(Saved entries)

◆ ◆ ◆ ◆

The views of a scene show one set of named points, each view turned or mirrored, and shifted as a whole, with a little noise and some points left out.

Scene 1
View 1
j444: [ 10   2  -1  19  -1   1 -14 -31]
j925: [  8  19  -4  12  -3  -5 -15 -19]
j994: [ 13   4 -15  -2  -4   5 -10 -23]
j30: [ 12  25   6  10  -1   5  -2 -12]
j846: [ 15  32 -10 -28  -5  17   9   8]
j350: [ 11 -24  -6  15   0   6 -13 -45]
j659: [ 31  23   9  38  -3  18   2 -16]
j851: [ 36  29 -11  40 -12  13  -5 -10]
j286: [  6  30  18  20   4  -5  -8 -15]
j254: [22 30  9 18 -3 12  4 -9]
j335: [  7  31   3  23  -1 -11 -19 -16]
j135: [  8  41  -8  -3  -4  -8 -13  -2]
j58: [ 25  16   0  43  -7  10  -8 -25]
View 2
j58: [ 16 -27  31  28   5  12  -1  -4]
j350: [ -2 -27  24  20 -40  -5  16  12]
j444: [ 13 -31  18  19 -21   4   6   8]
j254: [ 22 -30  16  37   0 -16  -1 -17]
j846: [ 11  -3  -8  47 -14 -44   6 -24]
j286: [ 30 -45   7  25 -10  -9  -7 -10]
j925: [ 21 -25   3  22 -18  -4  -3  -2]
j851: [ 19 -14  24  34  19   7  -4 -11]
j135: [ 29 -14 -17  24 -10 -17  -6 -12]
j659: [ 18 -33  34  39  11   0   0 -14]
j335: [ 30 -33   3  20  -9   0  -7  -4]
j994: [  6 -10  10  26 -26  -8  12   6]
View 3
j846: [ -1 -57 -17  -3 -10  28  19  -9]
j994: [-12 -30 -22 -24   9  -1  -3  -4]
j851: [-11  -1  -5   9 -18 -16  10   0]
j444: [  2 -20 -23 -29  21 -12 -12 -20]
j30: [ -1 -32 -17 -14   3   0   2 -15]
j925: [ -8 -29 -12  -6   1 -11 -12 -12]
j254: [  4 -20  -7   7 -12  -4   9 -19]
j659: [  4   3  -6   5 -10 -13  11 -17]
j335: [ -6 -27  -5   6   1 -19 -20 -18]
j135: [-12 -49  -8  10  -8   2 -12 -11]
View 4
j350: [ -9  13   7  -3  25  16 -25 -29]
j851: [-24 -13   9  23  -5 -18  -8  23]
j925: [ -4   1 -12  -5   8 -11 -13 -13]
j335: [  2  -6 -25   0   4 -11  -8 -10]
j58: [-11  -8  -6  24   8   6 -11   4]
j994: [-15  11  11 -11  12  -3 -17 -17]
j286: [  5 -12 -25   9  15 -17 -15 -15]
j254: [-11 -16  -6  17  16 -26 -16  -6]
j444: [ -5   5  -5   3  15  11 -16 -16]
j846: [-23  -2  16 -15  15 -54 -21 -14]
j659: [-11 -18  -5  35  15  -8 -16   6]
j30: [-12  -2   5  -3  17 -17 -17 -16]

In a view up to two points have been moved. Name them for each view, in the order of its rows, or write none.
view 1: j30, j350
view 2: none
view 3: j444
view 4: j851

◆ ◆ ◆ ◆

Please make an exact copy of the lines above from the line with "j135: [-12 -49" through the line with "view 2: none", both ends included.

■ Output of the exercise ■
j135: [-12 -49  -8  10  -8   2 -12 -11]
View 4
j350: [ -9  13   7  -3  25  16 -25 -29]
j851: [-24 -13   9  23  -5 -18  -8  23]
j925: [ -4   1 -12  -5   8 -11 -13 -13]
j335: [  2  -6 -25   0   4 -11  -8 -10]
j58: [-11  -8  -6  24   8   6 -11   4]
j994: [-15  11  11 -11  12  -3 -17 -17]
j286: [  5 -12 -25   9  15 -17 -15 -15]
j254: [-11 -16  -6  17  16 -26 -16  -6]
j444: [ -5   5  -5   3  15  11 -16 -16]
j846: [-23  -2  16 -15  15 -54 -21 -14]
j659: [-11 -18  -5  35  15  -8 -16   6]
j30: [-12  -2   5  -3  17 -17 -17 -16]

In a view up to two points have been moved. Name them for each view, in the order of its rows, or write none.
view 1: j30, j350
view 2: none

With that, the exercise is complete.